* About this task: Go to the line containing "119 135 129" in the records below and print it and every following line exactly, on through the line containing "132 122 118", then stop.

* Records to use:
(in the rows, 128 means zero)
Each path is a new rotation, seen through one point. The rows after it are directions, each followed by how far the rotation turns it, in degrees a step (0 if it stays put).
Each turn is a multiple of 5 degrees from 10 to 175, or 0.
Each row of a path follows its step; steps can be skipped.

step 3: [127 126 133 149 130 129 132 132 123 117 130 141 118 132 121 139 136 111
 119 123 130 118 121 118 119 128 126 125 135 133 121 140 134 141 121 125
 120 140 123 135 129 131 118 128 133 122 119 118 133 125 123 116 124 131
 107 135 119 111 124 136 130 130 140 130 129 134 127 126 129 118]
step 5: [122 124 124 126 119 118 127 121 139 136 137 125 118 121 139 118 131 126
 133 132 130 130 140 132 117 127 102 125 119 118 137 136 133 115 134 126
 119 135 129 128 126 146 134 126 124 131 135 128 120 136 127 127 139 131
 127 128 131 141 120 119 147 126 114 124 124 121 112 130 132 127]
step 7: [130 133 134 119 134 125 140 129 113 144 115 119 122 131 129 132 129 125
 121 136 115 114 115 128 135 119 129 129 122 129 131 119 129 127 138 138
 136 128 124 147 133 136 141 133 124 118 123 127 128 135 128 125 111 126
 144 131 123 132 139 141 115 117 130 127 130 137 136 136 128 134]
step 11: [127 153 122 133 132 130 139 128 130 127 119 128 127 114 126 128 128 129
 140 142 130 116 124 112 128 138 143 120 121 124 125 124 125 125 128 117
 132 122 118 127 131 128 129 109 120 137 125 111 113 119 132 129 129 125
 128 135 128 132 115 121 140 141 130 127 130 124 121 120 125 121]
step 13: [127 118 138 124 134 137 139 129 132 138 138 135 145 128 134 129 141 120
 126 124 130 134 142 135 135 131 135 111 130 121 132 140 127 131 133 135
 125 139 136 135 125 120 129 127 123 119 130 137 130 145 120 141 111 149
 138 125 123 117 122 118 132 128 130 128 126 127 127 136 125 137]
step 17: [131 132 128 136 125 137 123 120 130 123 125 134 137 128 138 129 128 133
 140 124 126 127 130 141 126 130 114 124 119 121 142 116 127 120 127 133
 128 111 124 128 122 127 137 132 126 117 130 132 121 137 152 117 144 139
 137 127 133 141 141 126 132 123 135 127 130 119 112 120 128 113]
step 18: [117 121 129 124 122 118 129 141 134 128 116 135 127 126 129 130 119 112
 135 128 139 127 129 118 123 134 122 126 137 150 117 138 134 141 123 124
 130 132 128 118 127 128 136 129 140 127 128 140 112 133 116 116 134 129
 123 134 126 117 141 130 118 117 133 129 111 122 119 130 131 131]
step 19: [127 129 135 111 134 133 126 121 119 135 128 120 123 138 135 127 140 148
 119 130 128 136 121 128 141 126 144 126 125 121 124 129 129 130 136 130
 137 125 120 119 139 118 135 124 134 135 121 117 120 130 114 134 119 123
 134 135 133 128 131 137 111 120 119 122 130 122 134 111 120 141]
step 20: [138 136 128 137 114 127 129 122 129 133 137 121 133 133 135 134 139 128
 125 124 130 121 116 120 133 131 117 137 118 120 124 128 137 131 122 126
 115 133 117 134 130 126 128 133 113 148 138 124 126 133 125 129 122 127
 116 127 139 144 132 140 146 132 121 122 135 129 125 145 132 115]
Directions:
[127 128 124 128 129 130 129 127 131 131 130 129 127 128 129 127 129 129
 130 130 128 130 128 129 129 131 127 127 129 126 127 131 128 127 127 129
 130 128 127 132 126 130 128 129 129 132 126 129 130 127 131 132 127 125
 127 126 127 124 132 133 127 129 129 131 131 126 126 129 127 125]	90
[125 130 128 129 128 129 130 127 128 130 129 127 126 126 129 129 130 127
 125 130 127 123 128 125 126 124 124 126 127 128 127 130 122 131 130 130
 126 127 129 127 130 129 128 128 127 126 128 126 127 129 126 131 129 127
 131 129 131 125 130 126 129 129 129 126 128 129 126 131 127 125]	170
[128 127 131 130 130 126 125 124 126 129 131 127 128 130 132 129 127 128
 126 128 127 127 129 130 130 128 126 126 127 129 127 126 125 130 124 130
 129 129 129 127 130 130 126 129 128 129 126 129 128 127 125 127 125 130
 126 129 127 124 127 127 123 131 128 131 132 128 127 124 129 132]	115
[127 128 132 130 126 127 128 126 132 126 126 127 127 124 130 130 131 133
 128 128 127 129 129 127 127 128 128 124 124 129 129 125 130 129 127 128
 129 129 130 129 126 129 131 128 127 134 127 126 126 128 131 128 131 130
 129 127 128 130 127 126 129 128 127 131 129 130 130 130 128 127]	120
[130 125 132 124 128 128 129 126 127 127 126 126 128 127 127 125 132 129
 130 127 128 128 130 126 130 128 131 127 129 126 130 133 125 130 131 129
 130 125 128 130 131 128 128 131 125 126 125 129 126 127 128 126 130 129
 128 126 126 128 128 130 125 132 126 126 129 130 129 131 128 129]	120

* Response:
 119 135 129 128 126 146 134 126 124 131 135 128 120 136 127 127 139 131
 127 128 131 141 120 119 147 126 114 124 124 121 112 130 132 127]
step 7: [130 133 134 119 134 125 140 129 113 144 115 119 122 131 129 132 129 125
 121 136 115 114 115 128 135 119 129 129 122 129 131 119 129 127 138 138
 136 128 124 147 133 136 141 133 124 118 123 127 128 135 128 125 111 126
 144 131 123 132 139 141 115 117 130 127 130 137 136 136 128 134]
step 11: [127 153 122 133 132 130 139 128 130 127 119 128 127 114 126 128 128 129
 140 142 130 116 124 112 128 138 143 120 121 124 125 124 125 125 128 117
 132 122 118 127 131 128 129 109 120 137 125 111 113 119 132 129 129 125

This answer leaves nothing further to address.